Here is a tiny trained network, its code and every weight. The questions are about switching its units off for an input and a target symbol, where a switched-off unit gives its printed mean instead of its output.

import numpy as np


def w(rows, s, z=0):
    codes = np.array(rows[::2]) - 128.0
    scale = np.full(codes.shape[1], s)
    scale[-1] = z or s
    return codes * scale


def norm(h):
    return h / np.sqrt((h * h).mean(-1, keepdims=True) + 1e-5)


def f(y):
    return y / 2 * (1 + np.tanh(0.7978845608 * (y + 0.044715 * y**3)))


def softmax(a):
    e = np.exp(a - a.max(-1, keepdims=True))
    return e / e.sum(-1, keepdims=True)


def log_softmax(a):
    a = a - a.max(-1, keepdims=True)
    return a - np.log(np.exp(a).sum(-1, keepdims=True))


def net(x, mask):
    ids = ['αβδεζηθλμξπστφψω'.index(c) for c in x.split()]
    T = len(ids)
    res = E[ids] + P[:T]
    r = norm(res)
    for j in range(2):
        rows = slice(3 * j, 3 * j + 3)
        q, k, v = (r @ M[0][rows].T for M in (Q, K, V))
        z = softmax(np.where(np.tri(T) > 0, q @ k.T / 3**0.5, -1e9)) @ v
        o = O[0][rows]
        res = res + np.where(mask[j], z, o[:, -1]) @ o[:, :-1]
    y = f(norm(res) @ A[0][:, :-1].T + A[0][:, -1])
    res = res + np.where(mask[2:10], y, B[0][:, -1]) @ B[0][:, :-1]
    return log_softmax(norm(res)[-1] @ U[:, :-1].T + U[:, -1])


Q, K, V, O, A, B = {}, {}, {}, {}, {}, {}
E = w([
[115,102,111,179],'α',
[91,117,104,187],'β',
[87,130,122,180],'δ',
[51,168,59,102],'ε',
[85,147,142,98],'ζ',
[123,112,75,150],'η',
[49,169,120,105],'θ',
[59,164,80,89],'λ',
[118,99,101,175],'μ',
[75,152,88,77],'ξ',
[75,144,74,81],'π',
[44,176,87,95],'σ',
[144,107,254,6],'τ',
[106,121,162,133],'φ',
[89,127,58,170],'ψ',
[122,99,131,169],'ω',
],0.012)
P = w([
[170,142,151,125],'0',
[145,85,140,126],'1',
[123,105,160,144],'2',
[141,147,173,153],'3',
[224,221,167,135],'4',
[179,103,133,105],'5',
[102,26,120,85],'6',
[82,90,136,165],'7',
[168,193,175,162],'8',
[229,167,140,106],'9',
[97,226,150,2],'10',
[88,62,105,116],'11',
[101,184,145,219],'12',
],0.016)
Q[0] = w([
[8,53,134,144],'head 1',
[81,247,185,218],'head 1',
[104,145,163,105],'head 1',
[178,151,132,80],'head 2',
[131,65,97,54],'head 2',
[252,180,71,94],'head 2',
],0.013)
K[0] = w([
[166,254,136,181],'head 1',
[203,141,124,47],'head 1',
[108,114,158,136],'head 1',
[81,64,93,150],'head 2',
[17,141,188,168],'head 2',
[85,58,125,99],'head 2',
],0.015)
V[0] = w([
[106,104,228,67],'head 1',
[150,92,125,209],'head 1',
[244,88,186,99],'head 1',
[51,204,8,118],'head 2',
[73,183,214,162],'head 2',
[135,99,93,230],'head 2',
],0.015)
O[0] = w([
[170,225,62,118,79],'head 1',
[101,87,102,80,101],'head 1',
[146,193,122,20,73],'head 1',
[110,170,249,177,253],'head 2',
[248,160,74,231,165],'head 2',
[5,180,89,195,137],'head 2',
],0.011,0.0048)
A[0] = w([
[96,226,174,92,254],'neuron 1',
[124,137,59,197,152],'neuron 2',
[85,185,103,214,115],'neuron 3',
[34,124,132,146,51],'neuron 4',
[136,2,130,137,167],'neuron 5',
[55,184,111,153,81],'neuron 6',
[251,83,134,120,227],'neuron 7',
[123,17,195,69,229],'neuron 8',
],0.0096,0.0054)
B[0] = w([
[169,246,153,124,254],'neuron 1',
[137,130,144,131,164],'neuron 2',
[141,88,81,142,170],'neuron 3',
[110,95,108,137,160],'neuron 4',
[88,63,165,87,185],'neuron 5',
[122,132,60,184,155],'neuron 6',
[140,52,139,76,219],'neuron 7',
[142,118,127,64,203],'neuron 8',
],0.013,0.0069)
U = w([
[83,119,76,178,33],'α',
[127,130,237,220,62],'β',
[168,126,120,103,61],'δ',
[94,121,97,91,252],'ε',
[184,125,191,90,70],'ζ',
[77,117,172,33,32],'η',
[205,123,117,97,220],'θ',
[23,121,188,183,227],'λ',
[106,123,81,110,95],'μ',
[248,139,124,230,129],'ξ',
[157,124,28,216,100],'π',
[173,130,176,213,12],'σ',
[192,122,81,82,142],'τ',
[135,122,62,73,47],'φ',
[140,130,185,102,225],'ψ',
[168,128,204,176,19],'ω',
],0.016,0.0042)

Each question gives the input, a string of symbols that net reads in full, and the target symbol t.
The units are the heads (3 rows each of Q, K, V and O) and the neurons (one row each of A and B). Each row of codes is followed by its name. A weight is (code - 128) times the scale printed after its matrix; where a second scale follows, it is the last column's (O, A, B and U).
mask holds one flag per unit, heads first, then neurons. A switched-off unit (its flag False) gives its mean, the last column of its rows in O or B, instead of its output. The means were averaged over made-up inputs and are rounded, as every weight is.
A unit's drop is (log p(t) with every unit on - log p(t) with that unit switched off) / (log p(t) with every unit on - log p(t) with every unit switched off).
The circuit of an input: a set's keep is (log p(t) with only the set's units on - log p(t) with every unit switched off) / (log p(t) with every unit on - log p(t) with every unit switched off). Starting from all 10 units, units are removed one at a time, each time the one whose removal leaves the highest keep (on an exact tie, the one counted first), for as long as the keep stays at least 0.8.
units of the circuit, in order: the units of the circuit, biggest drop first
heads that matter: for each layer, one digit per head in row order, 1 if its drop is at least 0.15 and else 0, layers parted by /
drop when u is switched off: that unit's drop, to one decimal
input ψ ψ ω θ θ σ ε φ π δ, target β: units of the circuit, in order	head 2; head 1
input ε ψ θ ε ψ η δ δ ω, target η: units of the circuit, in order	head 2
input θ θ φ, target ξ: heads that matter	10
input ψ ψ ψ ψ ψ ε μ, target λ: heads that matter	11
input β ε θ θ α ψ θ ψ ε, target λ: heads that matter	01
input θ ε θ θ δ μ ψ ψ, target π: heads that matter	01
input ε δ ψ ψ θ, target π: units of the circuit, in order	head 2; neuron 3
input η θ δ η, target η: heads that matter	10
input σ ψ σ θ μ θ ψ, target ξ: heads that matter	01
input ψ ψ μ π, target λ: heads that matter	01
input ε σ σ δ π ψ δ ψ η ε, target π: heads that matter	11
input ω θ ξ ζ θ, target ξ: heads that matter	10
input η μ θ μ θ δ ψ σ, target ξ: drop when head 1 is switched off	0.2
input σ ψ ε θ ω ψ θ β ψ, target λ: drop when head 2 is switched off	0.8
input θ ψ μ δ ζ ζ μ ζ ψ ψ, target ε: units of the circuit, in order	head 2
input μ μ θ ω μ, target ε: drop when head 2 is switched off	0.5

WHAT IS BEING ASKED =
Repeat each of the records exactly as written.

RESULT OF THIS EXERCISE =
Here is a tiny trained network, its code and every weight. The questions are about switching its units off for an input and a target symbol, where a switched-off unit gives its printed mean instead of its output.

import numpy as np


def w(rows, s, z=0):
    codes = np.array(rows[::2]) - 128.0
    scale = np.full(codes.shape[1], s)
    scale[-1] = z or s
    return codes * scale


def norm(h):
    return h / np.sqrt((h * h).mean(-1, keepdims=True) + 1e-5)


def f(y):
    return y / 2 * (1 + np.tanh(0.7978845608 * (y + 0.044715 * y**3)))


def softmax(a):
    e = np.exp(a - a.max(-1, keepdims=True))
    return e / e.sum(-1, keepdims=True)


def log_softmax(a):
    a = a - a.max(-1, keepdims=True)
    return a - np.log(np.exp(a).sum(-1, keepdims=True))


def net(x, mask):
    ids = ['αβδεζηθλμξπστφψω'.index(c) for c in x.split()]
    T = len(ids)
    res = E[ids] + P[:T]
    r = norm(res)
    for j in range(2):
        rows = slice(3 * j, 3 * j + 3)
        q, k, v = (r @ M[0][rows].T for M in (Q, K, V))
        z = softmax(np.where(np.tri(T) > 0, q @ k.T / 3**0.5, -1e9)) @ v
        o = O[0][rows]
        res = res + np.where(mask[j], z, o[:, -1]) @ o[:, :-1]
    y = f(norm(res) @ A[0][:, :-1].T + A[0][:, -1])
    res = res + np.where(mask[2:10], y, B[0][:, -1]) @ B[0][:, :-1]
    return log_softmax(norm(res)[-1] @ U[:, :-1].T + U[:, -1])


Q, K, V, O, A, B = {}, {}, {}, {}, {}, {}
E = w([
[115,102,111,179],'α',
[91,117,104,187],'β',
[87,130,122,180],'δ',
[51,168,59,102],'ε',
[85,147,142,98],'ζ',
[123,112,75,150],'η',
[49,169,120,105],'θ',
[59,164,80,89],'λ',
[118,99,101,175],'μ',
[75,152,88,77],'ξ',
[75,144,74,81],'π',
[44,176,87,95],'σ',
[144,107,254,6],'τ',
[106,121,162,133],'φ',
[89,127,58,170],'ψ',
[122,99,131,169],'ω',
],0.012)
P = w([
[170,142,151,125],'0',
[145,85,140,126],'1',
[123,105,160,144],'2',
[141,147,173,153],'3',
[224,221,167,135],'4',
[179,103,133,105],'5',
[102,26,120,85],'6',
[82,90,136,165],'7',
[168,193,175,162],'8',
[229,167,140,106],'9',
[97,226,150,2],'10',
[88,62,105,116],'11',
[101,184,145,219],'12',
],0.016)
Q[0] = w([
[8,53,134,144],'head 1',
[81,247,185,218],'head 1',
[104,145,163,105],'head 1',
[178,151,132,80],'head 2',
[131,65,97,54],'head 2',
[252,180,71,94],'head 2',
],0.013)
K[0] = w([
[166,254,136,181],'head 1',
[203,141,124,47],'head 1',
[108,114,158,136],'head 1',
[81,64,93,150],'head 2',
[17,141,188,168],'head 2',
[85,58,125,99],'head 2',
],0.015)
V[0] = w([
[106,104,228,67],'head 1',
[150,92,125,209],'head 1',
[244,88,186,99],'head 1',
[51,204,8,118],'head 2',
[73,183,214,162],'head 2',
[135,99,93,230],'head 2',
],0.015)
O[0] = w([
[170,225,62,118,79],'head 1',
[101,87,102,80,101],'head 1',
[146,193,122,20,73],'head 1',
[110,170,249,177,253],'head 2',
[248,160,74,231,165],'head 2',
[5,180,89,195,137],'head 2',
],0.011,0.0048)
A[0] = w([
[96,226,174,92,254],'neuron 1',
[124,137,59,197,152],'neuron 2',
[85,185,103,214,115],'neuron 3',
[34,124,132,146,51],'neuron 4',
[136,2,130,137,167],'neuron 5',
[55,184,111,153,81],'neuron 6',
[251,83,134,120,227],'neuron 7',
[123,17,195,69,229],'neuron 8',
],0.0096,0.0054)
B[0] = w([
[169,246,153,124,254],'neuron 1',
[137,130,144,131,164],'neuron 2',
[141,88,81,142,170],'neuron 3',
[110,95,108,137,160],'neuron 4',
[88,63,165,87,185],'neuron 5',
[122,132,60,184,155],'neuron 6',
[140,52,139,76,219],'neuron 7',
[142,118,127,64,203],'neuron 8',
],0.013,0.0069)
U = w([
[83,119,76,178,33],'α',
[127,130,237,220,62],'β',
[168,126,120,103,61],'δ',
[94,121,97,91,252],'ε',
[184,125,191,90,70],'ζ',
[77,117,172,33,32],'η',
[205,123,117,97,220],'θ',
[23,121,188,183,227],'λ',
[106,123,81,110,95],'μ',
[248,139,124,230,129],'ξ',
[157,124,28,216,100],'π',
[173,130,176,213,12],'σ',
[192,122,81,82,142],'τ',
[135,122,62,73,47],'φ',
[140,130,185,102,225],'ψ',
[168,128,204,176,19],'ω',
],0.016,0.0042)

Each question gives the input, a string of symbols that net reads in full, and the target symbol t.
The units are the heads (3 rows each of Q, K, V and O) and the neurons (one row each of A and B). Each row of codes is followed by its name. A weight is (code - 128) times the scale printed after its matrix; where a second scale follows, it is the last column's (O, A, B and U).
mask holds one flag per unit, heads first, then neurons. A switched-off unit (its flag False) gives its mean, the last column of its rows in O or B, instead of its output. The means were averaged over made-up inputs and are rounded, as every weight is.
A unit's drop is (log p(t) with every unit on - log p(t) with that unit switched off) / (log p(t) with every unit on - log p(t) with every unit switched off).
The circuit of an input: a set's keep is (log p(t) with only the set's units on - log p(t) with every unit switched off) / (log p(t) with every unit on - log p(t) with every unit switched off). Starting from all 10 units, units are removed one at a time, each time the one whose removal leaves the highest keep (on an exact tie, the one counted first), for as long as the keep stays at least 0.8.
units of the circuit, in order: the units of the circuit, biggest drop first
heads that matter: for each layer, one digit per head in row order, 1 if its drop is at least 0.15 and else 0, layers parted by /
drop when u is switched off: that unit's drop, to one decimal
input ψ ψ ω θ θ σ ε φ π δ, target β: units of the circuit, in order	head 2; head 1
input ε ψ θ ε ψ η δ δ ω, target η: units of the circuit, in order	head 2
input θ θ φ, target ξ: heads that matter	10
input ψ ψ ψ ψ ψ ε μ, target λ: heads that matter	11
input β ε θ θ α ψ θ ψ ε, target λ: heads that matter	01
input θ ε θ θ δ μ ψ ψ, target π: heads that matter	01
input ε δ ψ ψ θ, target π: units of the circuit, in order	head 2; neuron 3
input η θ δ η, target η: heads that matter	10
input σ ψ σ θ μ θ ψ, target ξ: heads that matter	01
input ψ ψ μ π, target λ: heads that matter	01
input ε σ σ δ π ψ δ ψ η ε, target π: heads that matter	11
input ω θ ξ ζ θ, target ξ: heads that matter	10
input η μ θ μ θ δ ψ σ, target ξ: drop when head 1 is switched off	0.2
input σ ψ ε θ ω ψ θ β ψ, target λ: drop when head 2 is switched off	0.8
input θ ψ μ δ ζ ζ μ ζ ψ ψ, target ε: units of the circuit, in order	head 2
input μ μ θ ω μ, target ε: drop when head 2 is switched off	0.5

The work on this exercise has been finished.